• TASK ITEM
When you reach the entries below, transcribe each line word for word.
-------
Below is a small trained network, with its code and all its weights. Each question gives an input and a class and asks what happens when units are switched off, that is, made to give their printed mean instead of their output.

import numpy as np


def w(rows, s, z=0):
    codes = np.array(rows[::2]) - 128.0
    scale = np.full(codes.shape[1], s)
    scale[-1] = z or s
    return codes * scale


def f(y):
    return np.maximum(y, 0)


def log_softmax(a):
    a = a - a.max(-1, keepdims=True)
    return a - np.log(np.exp(a).sum(-1, keepdims=True))


def net(x, mask):
    res = np.array(x, float).reshape(1, 2) / 4 @ E
    y = f(res @ A[0][:, :-1].T + A[0][:, -1])
    res = res + np.where(mask, y, B[0][:, -1]) @ B[0][:, :-1]
    return log_softmax(res[-1] @ U[:, :-1].T + U[:, -1])


A, B = {}, {}
E = w([
[66,171,2],'x0',
[208,253,168],'x1',
],0.008)
A[0] = w([
[149,119,118,105],'N1',
[117,2,85,71],'N2',
[174,162,119,86],'N3',
[112,70,119,74],'N4',
[130,92,117,252],'N5',
[133,140,22,95],'N6',
[153,75,183,115],'N7',
[102,156,92,81],'N8',
[124,99,202,86],'N9',
[140,121,144,97],'N10',
[156,113,156,110],'N11',
[136,167,139,178],'N12',
[133,217,153,46],'N13',
],0.025,0.011)
B[0] = w([
[126,127,133,128],'N1',
[223,118,187,251],'N2',
[152,135,167,176],'N3',
[187,111,162,178],'N4',
[19,253,99,235],'N5',
[125,69,74,215],'N6',
[126,88,84,216],'N7',
[141,80,108,165],'N8',
[130,68,101,200],'N9',
[147,106,112,144],'N10',
[140,116,95,174],'N11',
[118,181,122,202],'N12',
[201,128,174,202],'N13',
],0.056,0.013)
U = w([
[175,134,153,98],'0',
[96,5,44,137],'1',
[77,178,107,254],'2',
[70,59,153,54],'3',
],0.02,0.0048)

Each question gives the input, the list of numbers given to net, and the class t.
The units are the neurons (one row each of A and B). Each row of codes is followed by its name. A weight is (code - 128) times the scale printed after its matrix; where a second scale follows, it is the last column's (A, B and U).
mask holds one flag per neuron, in row order. A switched-off neuron (its flag False) gives its mean, the last column of its row in B, instead of its output. The means were averaged over made-up inputs and are rounded, as every weight is.
A unit's drop is (log p(t) with every unit on - log p(t) with that unit switched off) / (log p(t) with every unit on - log p(t) with every unit switched off).
The circuit of an input: a set's keep is (log p(t) with only the set's units on - log p(t) with every unit switched off) / (log p(t) with every unit on - log p(t) with every unit switched off). Starting from the 12 units with the biggest drops (on a tie, the unit counted first), units are removed one at a time, each time the one whose removal leaves the highest keep (on an exact tie, the one counted first), for as long as the keep stays at least 0.8.
circuit, biggest first: the units of the circuit, biggest drop first
k most important neurons: the k neurons with the biggest drops, biggest first
drop when u is switched off: that unit's drop, to one decimal
input [3,-3], class 2: circuit, biggest first : (N5)
input [7,-7], class 0: 2 most important neurons : (N2, N7)
input [6,-6], class 0: 4 most important neurons : (N2, N7, N9, N4)
input [3,-2], class 2: 3 most important neurons : (N9, N7, N5)
input [-3,3], class 2: 3 most important neurons : (N2, N6, N4)
input [-4,3], class 1: 2 most important neurons : (N2, N5)
input [-6,-5], class 1: 2 most important neurons : (N7, N9)
input [8,7], class 1: 2 most important neurons : (N6, N2)
input [-8,-7], class 1: 2 most important neurons : (N7, N9)
input [1,-3], class 2: 2 most important neurons : (N5, N13)
input [-7,-6], class 1: 3 most important neurons : (N7, N9, N13)
input [-2,3], class 2: 2 most important neurons : (N2, N4)
input [-1,-3], class 2: 2 most important neurons : (N5, N13)
input [6,-8], class 0: circuit, biggest first : (N2)
input [4,-7], class 0: drop when N2 is switched off : 6.5
input [-8,-6], class 1: drop when N7 is switched off : 4.5
input [6,-1], class 1: drop when N6 is switched off : 1.1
-------
• ANSWER BOX
Below is a small trained network, with its code and all its weights. Each question gives an input and a class and asks what happens when units are switched off, that is, made to give their printed mean instead of their output.

import numpy as np


def w(rows, s, z=0):
    codes = np.array(rows[::2]) - 128.0
    scale = np.full(codes.shape[1], s)
    scale[-1] = z or s
    return codes * scale


def f(y):
    return np.maximum(y, 0)


def log_softmax(a):
    a = a - a.max(-1, keepdims=True)
    return a - np.log(np.exp(a).sum(-1, keepdims=True))


def net(x, mask):
    res = np.array(x, float).reshape(1, 2) / 4 @ E
    y = f(res @ A[0][:, :-1].T + A[0][:, -1])
    res = res + np.where(mask, y, B[0][:, -1]) @ B[0][:, :-1]
    return log_softmax(res[-1] @ U[:, :-1].T + U[:, -1])


A, B = {}, {}
E = w([
[66,171,2],'x0',
[208,253,168],'x1',
],0.008)
A[0] = w([
[149,119,118,105],'N1',
[117,2,85,71],'N2',
[174,162,119,86],'N3',
[112,70,119,74],'N4',
[130,92,117,252],'N5',
[133,140,22,95],'N6',
[153,75,183,115],'N7',
[102,156,92,81],'N8',
[124,99,202,86],'N9',
[140,121,144,97],'N10',
[156,113,156,110],'N11',
[136,167,139,178],'N12',
[133,217,153,46],'N13',
],0.025,0.011)
B[0] = w([
[126,127,133,128],'N1',
[223,118,187,251],'N2',
[152,135,167,176],'N3',
[187,111,162,178],'N4',
[19,253,99,235],'N5',
[125,69,74,215],'N6',
[126,88,84,216],'N7',
[141,80,108,165],'N8',
[130,68,101,200],'N9',
[147,106,112,144],'N10',
[140,116,95,174],'N11',
[118,181,122,202],'N12',
[201,128,174,202],'N13',
],0.056,0.013)
U = w([
[175,134,153,98],'0',
[96,5,44,137],'1',
[77,178,107,254],'2',
[70,59,153,54],'3',
],0.02,0.0048)

Each question gives the input, the list of numbers given to net, and the class t.
The units are the neurons (one row each of A and B). Each row of codes is followed by its name. A weight is (code - 128) times the scale printed after its matrix; where a second scale follows, it is the last column's (A, B and U).
mask holds one flag per neuron, in row order. A switched-off neuron (its flag False) gives its mean, the last column of its row in B, instead of its output. The means were averaged over made-up inputs and are rounded, as every weight is.
A unit's drop is (log p(t) with every unit on - log p(t) with that unit switched off) / (log p(t) with every unit on - log p(t) with every unit switched off).
The circuit of an input: a set's keep is (log p(t) with only the set's units on - log p(t) with every unit switched off) / (log p(t) with every unit on - log p(t) with every unit switched off). Starting from the 12 units with the biggest drops (on a tie, the unit counted first), units are removed one at a time, each time the one whose removal leaves the highest keep (on an exact tie, the one counted first), for as long as the keep stays at least 0.8.
circuit, biggest first: the units of the circuit, biggest drop first
k most important neurons: the k neurons with the biggest drops, biggest first
drop when u is switched off: that unit's drop, to one decimal
input [3,-3], class 2: circuit, biggest first : (N5)
input [7,-7], class 0: 2 most important neurons : (N2, N7)
input [6,-6], class 0: 4 most important neurons : (N2, N7, N9, N4)
input [3,-2], class 2: 3 most important neurons : (N9, N7, N5)
input [-3,3], class 2: 3 most important neurons : (N2, N6, N4)
input [-4,3], class 1: 2 most important neurons : (N2, N5)
input [-6,-5], class 1: 2 most important neurons : (N7, N9)
input [8,7], class 1: 2 most important neurons : (N6, N2)
input [-8,-7], class 1: 2 most important neurons : (N7, N9)
input [1,-3], class 2: 2 most important neurons : (N5, N13)
input [-7,-6], class 1: 3 most important neurons : (N7, N9, N13)
input [-2,3], class 2: 2 most important neurons : (N2, N4)
input [-1,-3], class 2: 2 most important neurons : (N5, N13)
input [6,-8], class 0: circuit, biggest first : (N2)
input [4,-7], class 0: drop when N2 is switched off : 6.5
input [-8,-6], class 1: drop when N7 is switched off : 4.5
input [6,-1], class 1: drop when N6 is switched off : 1.1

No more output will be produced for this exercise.